**Your instructions:** Search the data for the word "rows" and copy every line where it occurs.

[Records excerpted from a collection]

────────────────

Each row of a before or after table is a point. One or more steps were done to the points. Then noise was added and the rows were shuffled. The steps act on columns, c1 being the first. Write out the steps. A step turns or swaps two columns, mirrors them in a line or flattens them onto one, adds a multiple of one to another, or multiplies or shifts one. Angles are multiples of 10 degrees, from the lower column toward the higher: turns from -170 to 170, lines from 10 to 170 but not 90. Use the fewest steps. Two steps may share a column if one is a turn and the other turns, adds or multiplies; they go together, in the order done. Otherwise the lowest column goes first.

Before:
[[-0.03 -0.21]
 [ 0.00 -0.20]
 [-0.15 -0.46]
 [-0.10  0.05]
 [-0.11  0.30]
 [ 0.02  0.24]
 [-0.11  0.28]
 [-0.44 -0.23]]
After:
[[ 0.34  0.30]
 [-0.35 -0.22]
 [ 0.32  0.29]
 [-0.83 -0.47]
 [-0.31 -0.21]
 [ 0.38  0.25]
 [-0.02  0.05]
 [-0.78 -0.23]]
Steps: add 1.5 times c2 to c1

Before, 8 rows:
[[-0.48 -0.05 -0.33]
 [-0.15  0.16 -0.01]
 [ 0.44  0.08  0.09]
 [ 0.10 -0.39  0.04]
 [ 0.48  0.26 -0.18]
 [ 0.02 -0.18  0.04]
 [-0.19 -0.53  0.10]
 [ 0.43  0.20  0.05]]
After (8 x 3):
[[ 0.48  0.75 -0.19]
 [-0.15  0.00 -0.01]
 [-0.20 -0.71  0.06]
 [ 0.01 -0.15  0.04]
 [ 0.11 -0.30  0.06]
 [-0.48 -0.52 -0.30]
 [ 0.40  0.63  0.07]
 [ 0.43  0.53  0.07]]
Steps: add 1 times c1 to c2

Before, 13 rows:
[[ 0.25 -0.11  0.15 -0.34]
 [ 0.62 -0.56 -0.14 -0.45]
 [ 0.38 -0.24  0.21 -0.18]
 [-0.07  0.01 -0.53  0.60]
 [-0.09  0.02  0.02 -0.40]
 [ 0.39  0.37 -0.81 -0.03]
 [-0.23  0.26  0.05  0.47]
 [ 0.49 -0.41  0.11 -0.54]
 [-0.28  0.18 -0.13  0.21]
 [ 0.43  0.00  0.18  0.04]
 [-0.57  0.19  0.08  0.10]
 [ 0.08  0.21  0.04 -0.15]
 [-0.51  0.10 -0.05  0.60]]
After, 13 rows:
[[ 0.18  0.02 -0.15  0.31]
 [-0.13 -0.07  0.24 -0.40]
 [ 0.01  0.03  0.02  0.57]
 [-0.28 -0.01  0.14 -0.29]
 [-0.47 -0.02  0.19 -0.57]
 [ 0.03  0.14 -0.80 -0.36]
 [ 0.43  0.01  0.02  0.29]
 [ 0.08 -0.05  0.17 -0.42]
 [ 0.61  0.12 -0.51  0.16]
 [-0.40  0.02  0.00  0.03]
 [-0.33  0.01 -0.03 -0.70]
 [ 0.49  0.00 -0.04  0.61]
 [-0.18  0.01  0.01 -0.12]]
Steps: turn c1 and c4 by -80 degrees; flatten c2 and c3 onto the line at 100 degrees

Before, 10 rows:
[[ 0.16  0.17 -0.21 -0.42  0.36  0.00 -0.43 -0.22]
 [ 0.07  0.01 -0.52 -0.25  0.68 -0.29  0.00 -0.47]
 [-0.14 -0.61 -0.21  0.31 -0.01  0.31  0.27  0.03]
 [ 0.20 -0.19  0.57  0.34 -0.24 -0.17 -0.19 -0.19]
 [ 0.29  0.33 -0.35  0.01  0.63  0.33 -0.28 -0.32]
 [ 0.07  0.23  0.10  0.42 -0.22 -0.43 -0.08 -0.61]
 [-0.02 -0.42 -0.31  0.26 -0.22  0.38 -0.14 -0.11]
 [ 0.04 -0.31 -0.05  0.37 -0.09 -0.11 -0.24  0.30]
 [ 0.62 -0.58 -0.12  0.20 -0.13 -0.47 -0.07 -0.21]
 [-0.23 -0.61  0.08  0.36  0.17  0.33 -0.66  0.12]]
After:
[[ 0.16  0.34 -0.34 -0.24  0.62  0.33  0.42  0.07]
 [ 0.35 -0.30 -0.06  0.15 -0.10 -0.11 -0.01 -0.38]
 [ 0.21 -0.60 -0.20  0.28  0.00  0.32 -0.24  0.16]
 [ 0.39 -0.19  0.56 -0.01 -0.25 -0.16  0.26  0.02]
 [ 0.21 -0.43 -0.30  0.16 -0.21  0.38  0.17 -0.01]
 [ 0.39  0.23  0.10  0.15 -0.23 -0.43  0.46  0.42]
 [ 0.49 -0.58 -0.13 -0.43 -0.13 -0.47  0.19  0.12]
 [-0.31  0.16 -0.21 -0.34  0.36  0.01  0.48 -0.11]
 [-0.18  0.02 -0.52 -0.19  0.69 -0.28  0.29  0.37]
 [ 0.20 -0.60  0.09  0.38  0.16  0.34  0.43 -0.53]]
Steps: turn c1 and c4 by -60 degrees; turn c7 and c8 by 140 degrees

────────────────

**Problem solution:**
Each row of a before or after table is a point. One or more steps were done to the points. Then noise was added and the rows were shuffled. The steps act on columns, c1 being the first. Write out the steps. A step turns or swaps two columns, mirrors them in a line or flattens them onto one, adds a multiple of one to another, or multiplies or shifts one. Angles are multiples of 10 degrees, from the lower column toward the higher: turns from -170 to 170, lines from 10 to 170 but not 90. Use the fewest steps. Two steps may share a column if one is a turn and the other turns, adds or multiplies; they go together, in the order done. Otherwise the lowest column goes first.
Before, 8 rows:
Before, 13 rows:
After, 13 rows:
Before, 10 rows:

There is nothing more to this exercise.